--- START ---

Each row of a before or after table is a point. One or more steps were done to the points. Then noise was added and the rows were shuffled. The steps act on how far a point lies along the listed directions, d1 being the first. What was done? A step turns or swaps two directions, mirrors them in a line or flattens them onto one, adds a multiple of one to another, or multiplies one. Angles are multiples of 10 degrees, from the lower direction toward the higher: turns from -170 to 170, lines from 10 to 170 but not 90. Use the fewest steps. Two steps may share a direction if one is a turn and the other turns, adds or multiplies; they go together, in the order done. Otherwise the lowest direction goes first.

Directions:
(1): -0.57,-3.01
(2): +3.01,-0.57
Before, 11 rows:
-0.51,-0.62
+0.20,-0.32
-1.08,-0.45
+0.04,-0.30
-0.43,-0.24
-0.05,-0.77
+0.19,+0.38
+0.46,+0.05
+0.35,+0.10
-0.03,+0.28
-0.61,-0.10
After, 11 rows:
+0.45,+0.23
+0.95,+0.70
+0.80,+0.13
-0.41,+0.07
-0.29,-0.38
-0.27,-0.23
+0.39,+0.47
-0.23,+0.19
+0.69,-0.34
+0.24,-0.19
+0.19,-0.37
Steps: mirror d1 and d2 in the line at 40 degrees

Directions:
(1): -0.93,+3.10,+1.70,-4.26,-1.90,+0.76,-1.26,-0.55
(2): +0.52,+1.91,+2.02,-0.19,+4.71,-0.52,+1.30,-2.32
(3): -3.33,+2.96,+0.66,+3.75,-0.64,+1.68,-0.14,+0.21
(4): -0.14,-0.69,-2.40,-1.18,+1.66,+5.20,-0.02,-0.40
Before (11 x 8):
+0.11,+0.10,+0.20,-0.86,+0.74,+0.39,+0.07,-0.42
-0.17,-0.17,-0.11,+1.09,-0.53,-0.60,+0.07,+0.31
+0.11,+0.01,+0.40,-0.05,-0.53,-0.73,-0.23,-0.03
-0.22,+0.17,+0.06,+0.81,-0.94,-0.31,-0.08,+0.16
+0.19,-0.28,+0.16,+0.58,-0.23,-1.04,+0.12,+0.20
-0.11,+0.39,+0.16,-0.33,+0.05,+0.33,-0.18,-0.43
+0.25,+0.11,-0.34,-0.01,-0.10,+0.55,-0.20,+0.27
-0.70,+0.46,-0.33,+0.30,-0.21,+1.12,-0.26,+0.09
+0.33,-0.17,-0.23,-0.77,+0.63,+0.21,+0.04,-0.15
-0.12,-0.73,+0.11,+0.32,-0.52,-0.66,-0.04,+0.05
-0.12,+0.05,+0.02,-0.18,+0.70,+0.38,+0.03,-0.49
After (11 x 8):
+0.28,-0.57,-0.17,+0.78,+0.10,-0.72,+0.23,+0.20
-0.63,+0.54,+0.24,-0.01,-0.11,+0.21,-0.24,-0.27
+0.82,-0.53,-0.04,+0.06,+0.56,-0.48,+0.34,-0.36
+0.26,-0.72,-0.38,+0.53,+0.17,+0.13,+0.02,+0.00
-0.79,+0.47,+0.04,+0.00,-0.38,+0.81,-0.24,+0.05
+0.57,-0.47,+0.07,+0.31,+0.44,-1.02,+0.30,-0.11
-0.14,+0.22,-0.05,-0.07,+0.12,+0.59,-0.16,-0.38
+0.10,-0.97,-0.02,+0.23,-0.13,-0.57,+0.05,-0.04
+0.24,+0.52,+0.37,-1.04,+0.67,+0.08,-0.05,-0.54
-0.55,+0.36,-0.21,-0.12,-0.63,+0.32,-0.31,+0.34
+0.43,+0.30,+0.07,-0.52,-0.13,+0.06,-0.23,+0.14
Steps: swap d1 and d4; mirror d2 and d3 in the line at 40 degrees

Directions:
(1): -1.22,-3.23,-0.02,-1.02,-2.89,+3.25,+1.32,+1.09,+3.70,-1.92,-1.86,+0.86
(2): -2.58,-0.55,-0.26,-1.47,+0.02,+1.59,-0.62,+3.68,-2.84,+2.02,+2.00,+3.83
(3): +1.99,+4.93,-0.26,+0.83,-0.92,+0.12,-1.26,+1.79,+1.55,-2.13,-1.62,+3.49
(4): +3.28,+1.28,-0.26,-4.53,-2.75,+1.15,-0.36,-0.44,+0.17,+3.57,-0.03,-1.20
Before, 14 rows:
-0.28,+0.07,+0.01,+0.71,+0.36,-0.21,+0.05,+0.25,+0.08,-1.00,-0.45,+0.38
+0.24,+0.33,+0.17,+0.69,-0.04,+0.13,-0.36,-0.16,+0.49,-0.99,-0.81,-0.11
+0.20,+0.97,-0.10,-0.84,+0.12,+0.23,-0.06,+0.40,-1.08,+0.81,+0.84,+0.50
+0.25,+0.61,-0.23,+0.91,+0.26,-0.36,-0.31,-0.08,+0.08,-0.78,-0.17,+0.35
-0.24,+0.20,-0.10,-0.12,-0.44,+0.92,-0.38,+0.79,+0.27,-0.41,-0.11,+1.24
+0.63,-0.04,-0.26,-0.35,+0.17,-0.18,-0.26,-0.12,-0.70,+0.70,+0.77,-0.27
+0.16,+0.44,+0.09,+0.44,+0.49,-0.18,-0.19,+0.02,+0.26,-0.53,-0.35,+0.41
+0.19,+0.50,+0.13,+0.61,+0.24,-0.22,-0.28,-0.06,+0.33,-0.74,-0.08,+0.31
+0.02,+0.69,-0.08,-0.40,-0.66,+0.92,-0.23,+0.73,+0.38,-0.46,-0.26,+1.05
-0.14,+0.28,-0.15,-0.27,+0.39,-0.05,-0.29,+0.05,-0.76,+0.50,+0.44,+0.17
+0.22,-0.25,+0.11,-0.25,+0.45,-0.40,-0.18,-0.29,-0.85,+0.55,+0.30,-0.22
-0.07,+0.38,-0.03,-0.09,-0.25,+0.47,-0.35,+0.80,+0.26,-0.24,-0.04,+1.33
-0.08,+0.23,+0.20,-0.47,+0.26,-0.05,+0.04,+0.14,-0.95,+0.60,+0.45,+0.01
-0.15,+0.33,+0.10,-0.40,+0.03,+0.42,+0.07,+0.52,-0.86,+0.66,+0.29,+0.37
After:
+0.16,-0.88,+0.09,-0.77,-0.27,+0.29,+0.05,-0.14,-0.16,+0.46,-0.02,-0.19
-0.30,-0.47,+0.19,-0.73,-0.13,+0.39,+0.28,+0.15,-0.55,+0.53,+0.29,-0.11
-0.42,-0.68,-0.17,+0.90,+0.27,-0.09,+0.10,-0.25,+0.20,-0.84,-0.09,-0.09
-0.56,+0.15,+0.03,+0.60,+0.74,-0.25,-0.38,+0.46,-0.58,-0.15,+0.46,+0.94
-0.01,+0.13,+0.21,+0.95,+0.34,-0.14,-0.34,-0.32,+0.18,-0.96,-0.59,-0.31
-0.38,-0.26,+0.02,+0.57,+0.16,+0.01,+0.15,+0.27,+0.28,-1.02,-0.53,+0.32
-0.32,-0.37,+0.18,+0.69,+0.37,-0.15,-0.03,-0.24,+0.30,-0.76,+0.02,-0.07
-0.46,+0.55,-0.05,+0.68,+0.64,+0.00,-0.60,+0.49,-0.71,-0.29,+0.41,+1.01
-0.46,-0.61,-0.15,-0.53,+0.05,+0.42,+0.03,+0.05,-0.37,+0.45,+0.32,-0.02
-0.49,+0.82,+0.00,+0.68,+0.86,-0.29,-0.40,+0.27,-0.97,-0.31,+0.50,+0.61
-0.31,-0.39,+0.14,+0.52,+0.62,-0.11,+0.04,-0.11,+0.22,-0.56,-0.22,+0.08
-0.65,-0.49,-0.02,-0.65,+0.37,+0.33,+0.36,+0.14,-1.19,+0.77,+1.07,-0.08
+0.34,-0.76,-0.25,-0.57,-0.18,+0.23,-0.01,-0.12,-0.34,+0.65,+0.67,-0.43
-0.42,-0.14,+0.12,-0.33,+0.11,+0.46,+0.19,+0.44,-0.88,+0.65,+0.36,+0.19
Steps: turn d3 and d4 by -60 degrees; turn d1 and d3 by 110 degrees

Directions:
(1): +0.83,+0.54,-3.47,+2.09,+0.33,+2.69,+1.07,-0.98,+2.66,-0.85,-1.27,-4.76,+0.84,+3.15,-0.20,+1.27,-4.02,-2.21,+0.58,-4.17,+0.46,-0.62,+0.58,+1.40
(2): +1.35,-1.60,+1.23,+2.10,-6.33,+0.58,-2.29,-1.13,+0.75,-0.85,+3.20,+1.06,-1.24,+4.25,-3.19,-2.00,+0.53,-1.07,-0.98,+0.21,-1.11,+1.73,+1.53,-0.45
(3): -5.74,+2.42,-0.42,-1.46,-1.07,+4.26,+2.36,+0.08,+1.04,-2.87,+2.93,-0.97,+1.27,+1.01,-0.32,+1.56,+1.74,+2.19,-0.91,+1.29,+2.16,+1.86,-1.32,-1.59
(4): -1.76,+3.41,+0.62,-0.14,+0.80,+1.49,-2.70,+2.77,+0.89,-1.41,+0.17,-1.93,-4.60,-2.31,-2.12,-3.36,-0.10,-0.95,-0.60,+0.70,-1.36,-0.63,-0.68,+5.15
(5): +2.14,-3.93,-2.13,-1.52,-2.65,+2.44,+0.87,+3.55,-4.52,-1.67,-0.27,-2.30,-1.66,-1.68,+0.46,+0.47,-1.97,-1.62,-1.23,+2.15,+0.82,-0.14,-3.09,-1.45
Before (9 x 24):
-0.85,+0.74,+0.14,-0.54,+0.11,+0.34,-0.27,+0.45,-0.02,-0.33,+0.28,+0.02,-0.43,-0.62,-0.09,-0.32,+0.49,+0.14,-0.24,+0.42,+0.27,-0.07,-0.26,+0.25
-0.17,+0.33,-0.07,+0.00,-0.86,+0.96,-0.52,+0.89,-0.07,-0.81,+0.52,-0.45,-0.78,+0.39,-0.86,-0.54,+0.07,-0.47,-0.63,+0.42,-0.04,+0.24,-0.22,+0.25
+0.02,+0.30,+0.75,-0.38,-0.38,-0.21,-0.46,+0.41,+0.14,+0.01,+0.17,+0.49,-0.75,-0.54,-0.43,-0.49,+0.39,+0.28,-0.58,+0.35,-0.48,+0.11,+0.12,+0.58
-0.84,+0.11,+0.15,-0.27,-0.96,+0.65,-0.30,+0.21,-0.08,-0.63,+0.77,+0.06,-0.22,+0.68,-0.68,-0.36,+0.27,+0.13,-0.33,+0.78,+0.13,+0.21,-0.17,-0.30
+0.12,-0.45,-0.30,+0.06,-0.23,+0.21,+0.42,+0.52,-0.46,+0.01,-0.05,-0.15,-0.12,-0.16,+0.32,+0.29,-0.23,-0.09,-0.08,+0.08,+0.12,-0.12,-0.19,-0.49
+0.22,+0.22,-0.15,+0.24,-0.35,-0.29,-0.35,-0.39,+0.25,+0.31,-0.04,+0.20,+0.11,+0.56,+0.08,+0.02,-0.12,-0.21,+0.26,-0.47,+0.17,+0.13,+0.31,-0.11
+0.08,+0.92,+0.08,+0.68,+1.02,-0.47,-0.17,-0.40,+1.12,+0.41,-0.56,-0.11,-0.12,+0.44,-0.10,+0.00,-0.65,-0.55,+0.30,-0.89,-0.14,-0.13,+0.66,+0.76
+0.39,-0.48,-0.80,+0.12,-0.01,-0.26,+0.16,-0.89,+0.16,+0.28,-0.66,-0.40,+0.99,+1.01,+0.21,+0.60,-0.62,-0.49,+0.51,-0.80,+0.08,-0.14,+0.58,-0.63
-0.05,+0.35,+0.41,+0.49,-0.06,-0.32,-0.33,-0.60,+0.18,+0.12,+0.26,+0.59,+0.28,+1.11,-0.54,-0.42,+0.42,+0.10,-0.05,-0.38,-0.08,-0.01,+0.54,-0.15
After, 9 rows:
-0.35,+0.87,+0.42,+0.33,+0.35,-0.14,-0.52,-0.27,+0.27,-0.04,+0.26,+0.27,-0.29,+0.61,-0.71,-0.77,+0.43,+0.00,-0.07,-0.32,-0.18,-0.17,+0.37,+0.45
+0.21,-0.52,-0.28,+0.16,-0.64,+0.26,+0.25,+0.46,-0.35,-0.08,+0.10,-0.18,-0.21,+0.08,+0.14,+0.20,-0.19,-0.12,-0.11,+0.11,+0.06,-0.06,-0.04,-0.48
+0.18,+0.72,+0.01,+0.60,+1.17,-0.60,+0.06,-0.51,+1.04,+0.54,-0.70,-0.01,+0.23,+0.53,+0.22,+0.29,-0.67,-0.43,+0.31,-0.90,+0.03,-0.19,+0.60,+0.40
-0.77,+0.50,-0.02,-0.67,+0.59,+0.13,+0.25,+0.26,-0.21,-0.12,+0.01,+0.17,+0.20,-0.70,+0.41,+0.32,+0.51,+0.39,-0.06,+0.32,+0.59,-0.11,-0.26,-0.28
+0.45,-0.39,-0.51,+0.45,-0.92,+0.03,-0.54,-0.71,+0.36,+0.01,-0.12,-0.43,+0.29,+1.45,-0.57,-0.10,-0.54,-0.80,+0.23,-0.72,-0.25,+0.10,+0.83,-0.10
-0.51,+0.82,-0.30,-0.54,+0.62,+0.82,-0.14,+1.18,-0.24,-0.68,-0.27,-0.75,-0.58,-0.59,-0.21,-0.23,-0.07,-0.28,-0.39,+0.41,+0.16,-0.14,-0.58,+0.44
-1.27,+0.75,+0.04,-0.57,-0.04,+0.74,-0.29,+0.63,-0.04,-0.57,+0.33,-0.30,-0.52,-0.10,-0.52,-0.42,+0.18,+0.23,-0.35,+0.78,+0.09,-0.08,-0.46,+0.27
+0.09,+0.52,-0.15,+0.31,-0.32,-0.11,-0.55,-0.20,+0.34,+0.13,-0.01,+0.04,-0.28,+0.43,-0.12,-0.18,-0.13,-0.25,+0.18,-0.38,+0.04,+0.06,+0.22,+0.28
-0.09,+0.43,+0.59,-0.68,+0.51,-0.38,+0.03,+0.50,+0.03,+0.16,-0.28,+0.34,-0.42,-1.05,+0.15,-0.08,+0.27,+0.52,-0.41,+0.28,-0.30,-0.07,-0.05,+0.45
Steps: turn d2 and d4 by 70 degrees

--- END ---

What this task involves: Copy out each line of the entries where the word "rows" is found.

Response below:
Each row of a before or after table is a point. One or more steps were done to the points. Then noise was added and the rows were shuffled. The steps act on how far a point lies along the listed directions, d1 being the first. What was done? A step turns or swaps two directions, mirrors them in a line or flattens them onto one, adds a multiple of one to another, or multiplies one. Angles are multiples of 10 degrees, from the lower direction toward the higher: turns from -170 to 170, lines from 10 to 170 but not 90. Use the fewest steps. Two steps may share a direction if one is a turn and the other turns, adds or multiplies; they go together, in the order done. Otherwise the lowest direction goes first.
Before, 11 rows:
After, 11 rows:
Before, 14 rows:
After, 9 rows:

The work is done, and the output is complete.